Your objective. Match the string "most" against each line below, and copy every line that matches.

Stored data entries:

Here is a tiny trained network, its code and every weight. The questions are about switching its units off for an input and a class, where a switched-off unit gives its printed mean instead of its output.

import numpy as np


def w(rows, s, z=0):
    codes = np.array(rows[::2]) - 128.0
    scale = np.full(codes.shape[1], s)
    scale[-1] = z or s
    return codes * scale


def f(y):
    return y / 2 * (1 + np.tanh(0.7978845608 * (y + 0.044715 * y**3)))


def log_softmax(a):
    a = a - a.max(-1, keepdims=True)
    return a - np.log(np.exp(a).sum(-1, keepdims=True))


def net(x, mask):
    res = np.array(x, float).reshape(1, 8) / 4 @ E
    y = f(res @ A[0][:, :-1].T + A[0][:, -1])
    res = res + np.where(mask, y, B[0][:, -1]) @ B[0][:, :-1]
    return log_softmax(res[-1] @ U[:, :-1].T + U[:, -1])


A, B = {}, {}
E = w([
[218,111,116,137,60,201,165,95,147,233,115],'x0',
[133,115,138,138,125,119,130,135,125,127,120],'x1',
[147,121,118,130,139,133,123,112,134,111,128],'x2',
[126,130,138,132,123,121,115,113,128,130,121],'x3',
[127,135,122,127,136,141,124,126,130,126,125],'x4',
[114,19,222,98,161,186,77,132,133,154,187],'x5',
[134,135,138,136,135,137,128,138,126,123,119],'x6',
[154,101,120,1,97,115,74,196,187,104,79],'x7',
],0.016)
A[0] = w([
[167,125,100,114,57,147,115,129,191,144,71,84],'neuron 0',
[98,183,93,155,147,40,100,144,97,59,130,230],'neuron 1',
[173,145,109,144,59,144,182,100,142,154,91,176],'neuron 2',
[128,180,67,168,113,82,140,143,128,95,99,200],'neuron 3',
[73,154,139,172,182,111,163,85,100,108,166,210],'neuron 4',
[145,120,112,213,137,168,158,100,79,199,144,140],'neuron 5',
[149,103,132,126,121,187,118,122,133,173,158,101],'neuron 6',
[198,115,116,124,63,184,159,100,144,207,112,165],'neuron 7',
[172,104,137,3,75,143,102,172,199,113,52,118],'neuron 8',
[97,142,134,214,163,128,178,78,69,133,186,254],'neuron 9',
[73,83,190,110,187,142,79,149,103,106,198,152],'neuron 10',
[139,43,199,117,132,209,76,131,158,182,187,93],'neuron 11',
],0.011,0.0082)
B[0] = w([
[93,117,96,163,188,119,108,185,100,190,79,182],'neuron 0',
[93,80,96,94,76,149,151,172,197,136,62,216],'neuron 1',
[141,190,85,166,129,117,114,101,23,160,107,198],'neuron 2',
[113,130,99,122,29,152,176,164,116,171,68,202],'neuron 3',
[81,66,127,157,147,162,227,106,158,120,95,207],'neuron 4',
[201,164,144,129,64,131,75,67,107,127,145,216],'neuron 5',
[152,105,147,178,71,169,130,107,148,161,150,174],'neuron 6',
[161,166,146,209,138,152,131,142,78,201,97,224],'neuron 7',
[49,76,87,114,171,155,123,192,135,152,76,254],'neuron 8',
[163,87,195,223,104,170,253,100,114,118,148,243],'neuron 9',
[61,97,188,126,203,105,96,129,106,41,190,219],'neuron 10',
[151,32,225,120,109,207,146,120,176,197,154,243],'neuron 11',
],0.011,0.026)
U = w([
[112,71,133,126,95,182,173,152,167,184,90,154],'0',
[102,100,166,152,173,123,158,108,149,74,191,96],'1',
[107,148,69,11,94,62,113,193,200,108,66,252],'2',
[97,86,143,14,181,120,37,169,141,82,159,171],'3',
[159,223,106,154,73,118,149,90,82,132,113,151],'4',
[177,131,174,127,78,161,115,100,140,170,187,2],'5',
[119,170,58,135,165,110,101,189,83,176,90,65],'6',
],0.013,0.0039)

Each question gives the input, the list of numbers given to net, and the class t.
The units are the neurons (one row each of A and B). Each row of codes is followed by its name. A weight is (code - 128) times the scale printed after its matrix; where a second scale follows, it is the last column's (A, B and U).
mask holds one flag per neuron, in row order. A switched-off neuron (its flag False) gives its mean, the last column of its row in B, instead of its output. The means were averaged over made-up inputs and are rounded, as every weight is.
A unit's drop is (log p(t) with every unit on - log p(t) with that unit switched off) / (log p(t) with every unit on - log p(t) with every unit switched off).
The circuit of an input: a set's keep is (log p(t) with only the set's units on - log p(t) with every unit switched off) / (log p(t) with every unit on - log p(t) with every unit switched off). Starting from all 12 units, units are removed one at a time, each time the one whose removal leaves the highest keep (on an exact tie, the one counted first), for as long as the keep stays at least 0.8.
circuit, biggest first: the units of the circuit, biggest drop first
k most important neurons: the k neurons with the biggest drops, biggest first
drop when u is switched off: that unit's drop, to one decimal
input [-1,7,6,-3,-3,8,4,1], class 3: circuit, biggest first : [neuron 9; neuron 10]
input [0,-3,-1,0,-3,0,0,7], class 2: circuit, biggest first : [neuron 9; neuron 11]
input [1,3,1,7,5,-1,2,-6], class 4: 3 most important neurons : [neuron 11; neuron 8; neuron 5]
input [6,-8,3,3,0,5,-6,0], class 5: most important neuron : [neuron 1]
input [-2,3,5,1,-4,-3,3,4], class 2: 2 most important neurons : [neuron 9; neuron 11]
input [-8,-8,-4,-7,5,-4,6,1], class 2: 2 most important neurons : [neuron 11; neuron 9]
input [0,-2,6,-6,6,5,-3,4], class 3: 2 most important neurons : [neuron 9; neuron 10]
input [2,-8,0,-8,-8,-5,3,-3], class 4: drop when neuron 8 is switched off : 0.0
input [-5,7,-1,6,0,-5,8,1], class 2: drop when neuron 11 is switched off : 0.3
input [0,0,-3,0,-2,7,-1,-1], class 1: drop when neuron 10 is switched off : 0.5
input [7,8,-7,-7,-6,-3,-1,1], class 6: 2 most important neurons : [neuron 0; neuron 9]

Solution below.
k most important neurons: the k neurons with the biggest drops, biggest first
input [1,3,1,7,5,-1,2,-6], class 4: 3 most important neurons : [neuron 11; neuron 8; neuron 5]
input [6,-8,3,3,0,5,-6,0], class 5: most important neuron : [neuron 1]
input [-2,3,5,1,-4,-3,3,4], class 2: 2 most important neurons : [neuron 9; neuron 11]
input [-8,-8,-4,-7,5,-4,6,1], class 2: 2 most important neurons : [neuron 11; neuron 9]
input [0,-2,6,-6,6,5,-3,4], class 3: 2 most important neurons : [neuron 9; neuron 10]
input [7,8,-7,-7,-6,-3,-1,1], class 6: 2 most important neurons : [neuron 0; neuron 9]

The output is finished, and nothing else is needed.